--- START ---

Every row gives one point. Examples show where two turns around zero, p and q, send a point. Where does a point land after both, in the order given? Backwards means that the second turn is done in reverse. Each puzzle has new turns, and all numbers are rounded.

Turn p:
[-11   8  48] => [-6 35 35]
[ -8  -2 -19] => [ -9  -9 -17]
[ 11   7 -21] => [ 12  -9 -19]
[  8 -12  -8] => [  3 -16   1]
Turn q:
[ -9  14 -26] => [-26  14 -11]
[-2 28 16] => [ 2 21 24]
[ -1 -20  23] => [ 18 -22  11]
[ 12 -22 -13] => [  6 -13 -24]
Where do these land?
q, then p: [21  9 19] => [29  6  5]
q, then p: [-19   9  -6] => [-18  12   3]
p, then q backwards: [13 12 16] => [14 12 15]
p, then q backwards: [-14 -44 -14] => [-42 -24  -5]
q, then p: [ -1  15 -16] => [ -7  14 -16]

Turn p:
[ 13  11 -14  -8] => [-8 18 -8 -9]
[-4  6 12 -5] => [-1  2 14  4]
[17 -4  9 -4] => [ 10   4   7 -16]
[  6  -9  -5 -20] => [-13  -3   3 -19]
[-31  -4  -2  36] => [ 12 -21 -15  38]
Turn q:
[-9 -8 19 12] => [ 7  1 12 21]
[ -8   6 -48  -9] => [-30  -4 -36 -16]
[15 -6  2 -9] => [  4 -10   8 -13]
[14  5  7 19] => [24 -2 -5  4]
[ -2   9  12 -14] => [-2 13 14 -8]
[-10  -6   7   0] => [-5  1  8 10]
Where do these land?
q, then p: [ 18  -8 -32  -6] => [-26 -19 -11 -17]
q, then p: [-17  12 -16   0] => [-15   6 -12  17]
q, then p: [  0   2  15 -20] => [ 0  2 25  3]
q, then p: [-12  -6  14  10] => [19  1 -1 10]
p, then q: [11  0 19 17] => [ 22  -8   5 -14]

Turn p:
[-3 -8 32 -2 14 -9] => [  2 -18  19 -26   3  -3]
[  0  -5   0 -17  -1 -10] => [  2   4 -10 -14   4  -8]
[-1 -8 -2  0 -8  3] => [-4 -6 -8  3 -3 -2]
[14  8 16 -8 11  2] => [ 12   0   7 -16   2  15]
[  6 -23 -18   5   9 -10] => [-11  -5 -10   7  28  -5]
[-25  -8 -12  15  15  48] => [-48   3  12  17 -15  24]
[ -2  22 -13   2  -7 -10] => [14 19  1 12 -5 -9]
[ 11  22  -3   6 -33 -14] => [ 33   2 -11  17 -16 -12]
Turn q:
[ -7  24  18   3   7 -15] => [-9 14 29  9  7 -2]
[-12  26  21   3  16  14] => [ 7 20 24 18 -6 18]
[23  5 11 -8  0  3] => [21 -4 12 -8  8 -4]
[ 14 -23 -14  16 -10   9] => [ 11 -14 -29   5   1 -12]
[-16 -17 -15  -2 -26 -23] => [-31 -11 -13 -12 -12 -21]
[ 10 -19 -13  -1 -15  18] => [ 15 -12 -25  -8 -12  -5]
[ 12  -9 -14 -10  -5  11] => [ 12  -4 -16 -16  -2   1]
[ 0 26 -5  8 15 -1] => [ 1 27  6  7 13  5]
[-23 -13  11  -9  19 -16] => [-27 -14  12   4   4  20]
Where do these land?
q, then p: [-2 -5  5 11 12  5] => [-6 -6  7 12  4  8]
q, then p: [  5  23  21 -22   3  -1] => [ 16 -11   7 -25 -16  13]
p, then q: [ -9  15 -13  -5  22 -16] => [-1 17 28  3 12  5]
p, then q backwards: [ -9   2  25 -19 -24 -19] => [ 17  -7  -5 -14 -37   8]
p, then q: [-13 -19 -19  16 -17  16] => [-24   3 -22  22  -9  -8]
p, then q: [ 11 -10  -9  23 -17   9] => [  1  -8 -25  21   3  -7]
q, then p: [16 -5 -9 -5 22  5] => [-9  9 -1 -4 13 24]

Turn p:
[ 5 -1  9 -5 17 11 -6 12 -8] => [11  5  2  5 17  5  6 16 -2]
[ 11  12  14 -12   3  11   5 -17 -20] => [ 20  10  13 -12  -2  16 -14   6 -13]
[ -8  20  22  22  20  -3 -17 -15  22] => [-14  22  17  13   8  -4 -25   9  30]
[  5  -2 -22  16 -14  13  10  -1  16] => [-16  13 -14   5 -18   6  16 -16   1]
[ 18   1  -5 -16 -16   6  25   4  10] => [ 20   3   0  -7 -13   5  19 -25  -1]
[-26   6  -5  -1   7   6  -9   8  -3] => [-13   1 -10 -15  13  -5   0  15   6]
[  1   0 -23 -23   5 -24  17 -25   4] => [ 11  -7 -16 -10   2  -9 -24 -36  -9]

--- END ---

▸ Goal of the exercise:
Copy only this part of the entries above: the line with "7 -21] => [ 12", the line with "p, then q backwards: [13 12 16] => [14 12 15]", and the lines between, all exactly as written.

▸ Expected answer:
[ 11   7 -21] => [ 12  -9 -19]
[  8 -12  -8] => [  3 -16   1]
Turn q:
[ -9  14 -26] => [-26  14 -11]
[-2 28 16] => [ 2 21 24]
[ -1 -20  23] => [ 18 -22  11]
[ 12 -22 -13] => [  6 -13 -24]
Where do these land?
q, then p: [21  9 19] => [29  6  5]
q, then p: [-19   9  -6] => [-18  12   3]
p, then q backwards: [13 12 16] => [14 12 15]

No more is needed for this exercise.